[[ Entries shown, beginning ]]

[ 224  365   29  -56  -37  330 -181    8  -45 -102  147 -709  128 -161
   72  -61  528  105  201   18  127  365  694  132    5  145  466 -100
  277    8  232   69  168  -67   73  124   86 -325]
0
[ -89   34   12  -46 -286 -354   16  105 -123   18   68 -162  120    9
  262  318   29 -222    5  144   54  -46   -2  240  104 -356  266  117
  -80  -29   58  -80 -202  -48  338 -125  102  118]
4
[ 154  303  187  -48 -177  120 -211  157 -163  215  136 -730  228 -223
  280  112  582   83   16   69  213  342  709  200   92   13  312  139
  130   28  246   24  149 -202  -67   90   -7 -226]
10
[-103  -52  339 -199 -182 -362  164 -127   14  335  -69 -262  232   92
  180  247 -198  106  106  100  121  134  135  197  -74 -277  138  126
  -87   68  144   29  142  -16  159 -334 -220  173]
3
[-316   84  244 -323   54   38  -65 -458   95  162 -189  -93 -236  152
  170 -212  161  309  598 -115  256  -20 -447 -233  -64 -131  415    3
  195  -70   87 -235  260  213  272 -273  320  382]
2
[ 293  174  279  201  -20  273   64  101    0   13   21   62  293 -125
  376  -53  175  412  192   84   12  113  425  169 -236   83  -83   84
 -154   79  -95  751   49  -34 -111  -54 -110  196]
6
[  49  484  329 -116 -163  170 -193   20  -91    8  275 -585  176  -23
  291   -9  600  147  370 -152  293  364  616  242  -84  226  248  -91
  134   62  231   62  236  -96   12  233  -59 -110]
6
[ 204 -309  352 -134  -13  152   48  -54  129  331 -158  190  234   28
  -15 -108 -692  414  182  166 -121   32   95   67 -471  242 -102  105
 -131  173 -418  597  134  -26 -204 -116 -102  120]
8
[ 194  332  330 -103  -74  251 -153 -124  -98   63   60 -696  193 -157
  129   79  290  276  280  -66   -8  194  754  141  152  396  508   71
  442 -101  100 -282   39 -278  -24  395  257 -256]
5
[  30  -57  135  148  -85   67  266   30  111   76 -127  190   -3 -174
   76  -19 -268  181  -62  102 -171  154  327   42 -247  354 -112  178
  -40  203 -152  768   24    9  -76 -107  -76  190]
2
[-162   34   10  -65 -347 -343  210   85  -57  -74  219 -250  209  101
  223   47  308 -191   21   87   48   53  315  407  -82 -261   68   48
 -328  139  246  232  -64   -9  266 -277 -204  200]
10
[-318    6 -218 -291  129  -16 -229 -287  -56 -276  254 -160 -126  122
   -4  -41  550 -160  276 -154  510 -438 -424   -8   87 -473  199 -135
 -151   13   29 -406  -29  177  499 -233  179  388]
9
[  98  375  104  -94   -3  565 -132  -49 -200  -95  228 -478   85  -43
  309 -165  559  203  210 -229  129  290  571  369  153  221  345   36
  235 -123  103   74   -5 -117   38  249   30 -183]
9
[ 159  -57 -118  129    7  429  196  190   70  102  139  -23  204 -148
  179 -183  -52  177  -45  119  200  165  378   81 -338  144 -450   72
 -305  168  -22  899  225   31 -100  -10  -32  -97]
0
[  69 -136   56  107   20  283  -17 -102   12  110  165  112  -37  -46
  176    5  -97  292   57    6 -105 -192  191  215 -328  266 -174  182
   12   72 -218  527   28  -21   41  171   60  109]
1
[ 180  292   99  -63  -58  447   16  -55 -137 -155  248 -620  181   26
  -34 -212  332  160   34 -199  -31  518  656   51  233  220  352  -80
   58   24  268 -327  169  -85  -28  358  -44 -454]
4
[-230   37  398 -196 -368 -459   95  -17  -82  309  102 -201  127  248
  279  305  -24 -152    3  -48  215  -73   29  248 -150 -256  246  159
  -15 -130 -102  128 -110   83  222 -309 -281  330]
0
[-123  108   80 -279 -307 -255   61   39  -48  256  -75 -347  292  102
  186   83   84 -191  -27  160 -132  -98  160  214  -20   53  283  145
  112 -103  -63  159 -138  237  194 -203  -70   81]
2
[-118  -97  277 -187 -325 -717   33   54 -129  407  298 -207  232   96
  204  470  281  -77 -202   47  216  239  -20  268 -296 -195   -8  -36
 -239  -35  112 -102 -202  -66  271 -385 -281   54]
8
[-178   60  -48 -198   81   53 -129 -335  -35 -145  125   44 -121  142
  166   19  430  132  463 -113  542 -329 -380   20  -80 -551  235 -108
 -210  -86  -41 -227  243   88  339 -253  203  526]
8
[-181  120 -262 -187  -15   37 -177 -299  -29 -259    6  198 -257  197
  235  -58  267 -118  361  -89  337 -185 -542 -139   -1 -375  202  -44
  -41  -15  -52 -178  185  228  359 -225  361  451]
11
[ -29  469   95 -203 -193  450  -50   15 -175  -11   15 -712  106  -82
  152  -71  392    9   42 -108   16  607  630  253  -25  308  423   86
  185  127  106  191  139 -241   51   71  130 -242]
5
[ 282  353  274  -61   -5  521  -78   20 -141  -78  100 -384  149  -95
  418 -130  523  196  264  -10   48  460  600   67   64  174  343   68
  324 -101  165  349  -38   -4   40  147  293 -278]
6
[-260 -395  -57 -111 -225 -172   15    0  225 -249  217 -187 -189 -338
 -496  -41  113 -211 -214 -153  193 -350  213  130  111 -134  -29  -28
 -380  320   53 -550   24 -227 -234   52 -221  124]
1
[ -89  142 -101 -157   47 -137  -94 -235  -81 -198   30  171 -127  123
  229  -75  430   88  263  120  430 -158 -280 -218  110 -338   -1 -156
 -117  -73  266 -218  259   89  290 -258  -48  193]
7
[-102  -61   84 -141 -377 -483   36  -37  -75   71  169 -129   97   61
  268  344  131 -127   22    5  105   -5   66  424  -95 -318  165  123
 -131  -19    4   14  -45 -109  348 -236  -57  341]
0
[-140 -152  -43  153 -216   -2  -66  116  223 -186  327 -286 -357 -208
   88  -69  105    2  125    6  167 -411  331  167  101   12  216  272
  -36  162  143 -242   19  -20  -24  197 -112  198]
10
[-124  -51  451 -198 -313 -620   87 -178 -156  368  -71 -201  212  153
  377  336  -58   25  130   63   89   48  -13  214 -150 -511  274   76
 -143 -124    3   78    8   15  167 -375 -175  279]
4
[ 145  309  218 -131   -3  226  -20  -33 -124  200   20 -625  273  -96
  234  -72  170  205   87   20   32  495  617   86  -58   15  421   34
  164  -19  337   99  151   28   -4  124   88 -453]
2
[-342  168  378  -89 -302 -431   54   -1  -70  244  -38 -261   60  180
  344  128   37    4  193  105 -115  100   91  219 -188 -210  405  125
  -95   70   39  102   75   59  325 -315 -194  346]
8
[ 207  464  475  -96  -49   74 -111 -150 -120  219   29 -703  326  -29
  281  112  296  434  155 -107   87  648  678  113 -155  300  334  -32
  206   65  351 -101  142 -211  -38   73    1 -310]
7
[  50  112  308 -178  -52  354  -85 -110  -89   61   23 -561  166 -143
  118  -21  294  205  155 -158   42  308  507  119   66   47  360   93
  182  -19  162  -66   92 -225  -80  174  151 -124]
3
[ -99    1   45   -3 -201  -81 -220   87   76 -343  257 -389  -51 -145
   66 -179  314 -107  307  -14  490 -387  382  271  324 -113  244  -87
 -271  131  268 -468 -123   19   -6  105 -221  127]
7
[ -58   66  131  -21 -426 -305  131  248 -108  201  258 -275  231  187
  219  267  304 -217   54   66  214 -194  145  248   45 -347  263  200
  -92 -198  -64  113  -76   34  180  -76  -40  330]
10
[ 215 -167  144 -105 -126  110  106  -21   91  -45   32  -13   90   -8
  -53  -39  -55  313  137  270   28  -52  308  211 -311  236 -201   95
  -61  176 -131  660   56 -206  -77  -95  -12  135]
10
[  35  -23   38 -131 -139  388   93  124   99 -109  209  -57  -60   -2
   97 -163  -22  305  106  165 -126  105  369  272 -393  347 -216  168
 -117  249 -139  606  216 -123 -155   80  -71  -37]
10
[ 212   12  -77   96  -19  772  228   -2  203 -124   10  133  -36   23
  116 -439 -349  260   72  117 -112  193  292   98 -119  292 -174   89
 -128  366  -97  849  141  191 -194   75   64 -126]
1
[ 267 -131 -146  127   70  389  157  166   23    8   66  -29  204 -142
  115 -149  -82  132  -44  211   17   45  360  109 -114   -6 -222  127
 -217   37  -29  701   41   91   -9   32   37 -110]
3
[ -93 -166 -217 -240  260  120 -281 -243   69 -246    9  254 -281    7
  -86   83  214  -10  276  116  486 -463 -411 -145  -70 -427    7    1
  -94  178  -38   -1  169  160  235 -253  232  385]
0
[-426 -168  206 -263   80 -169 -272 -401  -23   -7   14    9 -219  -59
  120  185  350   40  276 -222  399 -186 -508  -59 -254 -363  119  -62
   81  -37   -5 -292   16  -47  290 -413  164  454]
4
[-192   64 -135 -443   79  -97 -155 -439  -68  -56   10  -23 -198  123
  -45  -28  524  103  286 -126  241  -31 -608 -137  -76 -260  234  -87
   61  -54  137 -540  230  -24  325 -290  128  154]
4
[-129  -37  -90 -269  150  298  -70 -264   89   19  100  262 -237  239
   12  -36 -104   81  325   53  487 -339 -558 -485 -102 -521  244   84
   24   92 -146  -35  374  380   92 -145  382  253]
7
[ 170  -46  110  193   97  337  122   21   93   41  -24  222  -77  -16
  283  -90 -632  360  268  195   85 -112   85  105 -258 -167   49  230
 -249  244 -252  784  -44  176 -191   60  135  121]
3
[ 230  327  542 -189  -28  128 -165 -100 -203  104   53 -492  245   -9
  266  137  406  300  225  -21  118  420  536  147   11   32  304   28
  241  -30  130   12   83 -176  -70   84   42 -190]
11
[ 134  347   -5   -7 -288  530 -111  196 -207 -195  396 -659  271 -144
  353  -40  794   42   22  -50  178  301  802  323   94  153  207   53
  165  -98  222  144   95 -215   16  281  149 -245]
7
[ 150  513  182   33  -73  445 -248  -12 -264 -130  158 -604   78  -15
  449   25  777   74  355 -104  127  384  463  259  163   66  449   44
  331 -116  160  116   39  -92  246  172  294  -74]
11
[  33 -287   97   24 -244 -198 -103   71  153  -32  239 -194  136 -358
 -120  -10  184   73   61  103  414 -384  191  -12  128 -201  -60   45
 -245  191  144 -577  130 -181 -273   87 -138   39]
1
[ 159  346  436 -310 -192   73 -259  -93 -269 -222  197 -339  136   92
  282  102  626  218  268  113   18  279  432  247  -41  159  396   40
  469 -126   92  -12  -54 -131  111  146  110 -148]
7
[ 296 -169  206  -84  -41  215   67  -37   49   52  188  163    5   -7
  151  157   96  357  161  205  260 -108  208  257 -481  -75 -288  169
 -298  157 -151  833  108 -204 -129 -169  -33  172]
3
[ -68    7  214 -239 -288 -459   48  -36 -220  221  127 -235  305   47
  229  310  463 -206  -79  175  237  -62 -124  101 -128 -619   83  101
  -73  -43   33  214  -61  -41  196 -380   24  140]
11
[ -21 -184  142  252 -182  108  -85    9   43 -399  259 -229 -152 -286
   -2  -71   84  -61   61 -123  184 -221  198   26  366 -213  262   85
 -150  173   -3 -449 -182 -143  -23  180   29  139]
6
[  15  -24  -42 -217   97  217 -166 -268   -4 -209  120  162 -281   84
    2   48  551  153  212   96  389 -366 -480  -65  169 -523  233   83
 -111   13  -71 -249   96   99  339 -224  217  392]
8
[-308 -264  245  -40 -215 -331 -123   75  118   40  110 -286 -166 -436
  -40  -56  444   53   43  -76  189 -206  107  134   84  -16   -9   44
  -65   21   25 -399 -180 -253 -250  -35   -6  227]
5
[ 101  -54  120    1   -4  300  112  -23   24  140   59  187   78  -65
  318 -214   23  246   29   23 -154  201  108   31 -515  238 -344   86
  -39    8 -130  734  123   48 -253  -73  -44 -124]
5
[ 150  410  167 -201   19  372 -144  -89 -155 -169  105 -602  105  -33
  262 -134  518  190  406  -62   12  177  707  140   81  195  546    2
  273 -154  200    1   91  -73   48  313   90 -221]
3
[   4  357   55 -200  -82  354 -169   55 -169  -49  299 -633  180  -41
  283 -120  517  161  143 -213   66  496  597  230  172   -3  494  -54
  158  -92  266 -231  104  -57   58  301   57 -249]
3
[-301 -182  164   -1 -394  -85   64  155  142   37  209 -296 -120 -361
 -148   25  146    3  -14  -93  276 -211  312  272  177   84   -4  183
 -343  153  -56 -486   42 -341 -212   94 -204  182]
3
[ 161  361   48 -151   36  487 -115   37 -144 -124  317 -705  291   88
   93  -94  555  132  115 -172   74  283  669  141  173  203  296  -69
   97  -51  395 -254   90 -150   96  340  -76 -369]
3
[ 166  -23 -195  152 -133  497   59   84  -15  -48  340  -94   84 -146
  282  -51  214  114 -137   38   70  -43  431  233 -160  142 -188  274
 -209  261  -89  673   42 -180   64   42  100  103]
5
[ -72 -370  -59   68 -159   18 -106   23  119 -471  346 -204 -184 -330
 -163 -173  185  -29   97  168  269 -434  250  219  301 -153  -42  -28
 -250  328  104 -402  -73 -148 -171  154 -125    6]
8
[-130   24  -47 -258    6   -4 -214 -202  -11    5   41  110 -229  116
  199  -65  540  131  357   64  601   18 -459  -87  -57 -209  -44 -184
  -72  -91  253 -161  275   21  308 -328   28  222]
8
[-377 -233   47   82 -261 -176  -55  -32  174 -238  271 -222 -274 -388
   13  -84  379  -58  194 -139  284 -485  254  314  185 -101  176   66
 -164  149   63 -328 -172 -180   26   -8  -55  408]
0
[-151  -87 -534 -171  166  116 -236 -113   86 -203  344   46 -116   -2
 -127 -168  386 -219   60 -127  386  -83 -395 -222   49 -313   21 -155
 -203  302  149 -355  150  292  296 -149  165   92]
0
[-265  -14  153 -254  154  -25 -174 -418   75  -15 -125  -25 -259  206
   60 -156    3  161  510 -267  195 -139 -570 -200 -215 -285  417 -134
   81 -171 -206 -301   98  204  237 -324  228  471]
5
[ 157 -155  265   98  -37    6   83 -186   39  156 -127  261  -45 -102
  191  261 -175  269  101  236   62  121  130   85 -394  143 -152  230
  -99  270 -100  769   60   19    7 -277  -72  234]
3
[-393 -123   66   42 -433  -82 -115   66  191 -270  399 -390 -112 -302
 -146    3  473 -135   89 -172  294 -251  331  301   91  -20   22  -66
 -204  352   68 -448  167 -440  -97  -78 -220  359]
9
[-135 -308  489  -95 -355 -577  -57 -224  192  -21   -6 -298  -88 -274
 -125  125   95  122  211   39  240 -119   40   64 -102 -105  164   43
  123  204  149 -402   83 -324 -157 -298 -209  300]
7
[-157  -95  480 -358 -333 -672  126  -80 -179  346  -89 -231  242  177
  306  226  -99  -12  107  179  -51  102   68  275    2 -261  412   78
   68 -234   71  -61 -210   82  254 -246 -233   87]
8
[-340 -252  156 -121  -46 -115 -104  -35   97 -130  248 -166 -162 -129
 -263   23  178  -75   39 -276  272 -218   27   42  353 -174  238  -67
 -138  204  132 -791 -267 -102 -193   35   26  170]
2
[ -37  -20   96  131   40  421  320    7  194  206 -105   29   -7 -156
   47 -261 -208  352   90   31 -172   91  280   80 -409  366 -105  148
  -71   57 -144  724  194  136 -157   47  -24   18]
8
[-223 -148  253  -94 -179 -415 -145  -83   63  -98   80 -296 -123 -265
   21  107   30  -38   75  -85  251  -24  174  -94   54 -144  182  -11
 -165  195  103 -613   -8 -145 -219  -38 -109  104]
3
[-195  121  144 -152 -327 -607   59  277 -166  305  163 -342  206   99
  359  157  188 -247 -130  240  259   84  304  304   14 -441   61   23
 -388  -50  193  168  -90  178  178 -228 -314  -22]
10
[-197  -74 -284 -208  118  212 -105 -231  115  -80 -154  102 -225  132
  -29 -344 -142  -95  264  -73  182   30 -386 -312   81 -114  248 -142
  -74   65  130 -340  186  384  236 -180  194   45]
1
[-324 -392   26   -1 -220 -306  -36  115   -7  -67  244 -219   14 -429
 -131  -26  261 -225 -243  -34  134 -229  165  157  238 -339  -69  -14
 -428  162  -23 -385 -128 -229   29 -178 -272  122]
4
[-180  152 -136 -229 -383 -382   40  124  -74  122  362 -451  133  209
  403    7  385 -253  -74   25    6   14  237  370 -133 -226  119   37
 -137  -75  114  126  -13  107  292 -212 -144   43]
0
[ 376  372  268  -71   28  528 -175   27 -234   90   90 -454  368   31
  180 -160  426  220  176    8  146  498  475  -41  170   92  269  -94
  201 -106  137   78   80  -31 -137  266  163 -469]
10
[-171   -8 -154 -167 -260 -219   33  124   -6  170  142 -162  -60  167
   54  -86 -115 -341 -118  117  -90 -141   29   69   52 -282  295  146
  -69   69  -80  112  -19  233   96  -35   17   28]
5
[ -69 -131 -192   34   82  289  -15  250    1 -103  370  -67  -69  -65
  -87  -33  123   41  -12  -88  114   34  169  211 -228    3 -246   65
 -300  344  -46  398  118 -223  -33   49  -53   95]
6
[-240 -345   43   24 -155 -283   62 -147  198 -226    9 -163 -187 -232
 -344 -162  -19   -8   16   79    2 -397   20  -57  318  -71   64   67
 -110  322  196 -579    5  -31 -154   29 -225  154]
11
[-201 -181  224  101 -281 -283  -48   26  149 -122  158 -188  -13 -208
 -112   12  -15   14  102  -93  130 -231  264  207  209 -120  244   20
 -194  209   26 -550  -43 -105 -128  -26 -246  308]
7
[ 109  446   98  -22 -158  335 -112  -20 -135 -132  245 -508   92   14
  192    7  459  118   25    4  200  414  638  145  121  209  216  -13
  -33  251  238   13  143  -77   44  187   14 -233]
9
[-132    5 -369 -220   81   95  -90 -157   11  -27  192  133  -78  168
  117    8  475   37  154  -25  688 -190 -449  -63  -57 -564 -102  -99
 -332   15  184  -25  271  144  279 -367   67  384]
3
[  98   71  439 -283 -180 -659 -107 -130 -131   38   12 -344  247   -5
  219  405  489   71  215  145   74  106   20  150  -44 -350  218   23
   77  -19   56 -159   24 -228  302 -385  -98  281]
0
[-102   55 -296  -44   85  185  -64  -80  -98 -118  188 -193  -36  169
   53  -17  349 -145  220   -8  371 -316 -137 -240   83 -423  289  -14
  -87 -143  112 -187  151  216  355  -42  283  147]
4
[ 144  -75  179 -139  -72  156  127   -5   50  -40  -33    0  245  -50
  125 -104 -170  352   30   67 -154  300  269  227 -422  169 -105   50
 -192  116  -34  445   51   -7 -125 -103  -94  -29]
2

[[ Entries shown, end ]]

Aim of the exercise:
Please output the lines of the listing above that fall in the stretch from the one with "83 -324 -157" through the one with "152 -136 -229", exactly and only those.

Output for this exercise:
  123  204  149 -402   83 -324 -157 -298 -209  300]
7
[-157  -95  480 -358 -333 -672  126  -80 -179  346  -89 -231  242  177
  306  226  -99  -12  107  179  -51  102   68  275    2 -261  412   78
   68 -234   71  -61 -210   82  254 -246 -233   87]
8
[-340 -252  156 -121  -46 -115 -104  -35   97 -130  248 -166 -162 -129
 -263   23  178  -75   39 -276  272 -218   27   42  353 -174  238  -67
 -138  204  132 -791 -267 -102 -193   35   26  170]
2
[ -37  -20   96  131   40  421  320    7  194  206 -105   29   -7 -156
   47 -261 -208  352   90   31 -172   91  280   80 -409  366 -105  148
  -71   57 -144  724  194  136 -157   47  -24   18]
8
[-223 -148  253  -94 -179 -415 -145  -83   63  -98   80 -296 -123 -265
   21  107   30  -38   75  -85  251  -24  174  -94   54 -144  182  -11
 -165  195  103 -613   -8 -145 -219  -38 -109  104]
3
[-195  121  144 -152 -327 -607   59  277 -166  305  163 -342  206   99
  359  157  188 -247 -130  240  259   84  304  304   14 -441   61   23
 -388  -50  193  168  -90  178  178 -228 -314  -22]
10
[-197  -74 -284 -208  118  212 -105 -231  115  -80 -154  102 -225  132
  -29 -344 -142  -95  264  -73  182   30 -386 -312   81 -114  248 -142
  -74   65  130 -340  186  384  236 -180  194   45]
1
[-324 -392   26   -1 -220 -306  -36  115   -7  -67  244 -219   14 -429
 -131  -26  261 -225 -243  -34  134 -229  165  157  238 -339  -69  -14
 -428  162  -23 -385 -128 -229   29 -178 -272  122]
4
[-180  152 -136 -229 -383 -382   40  124  -74  122  362 -451  133  209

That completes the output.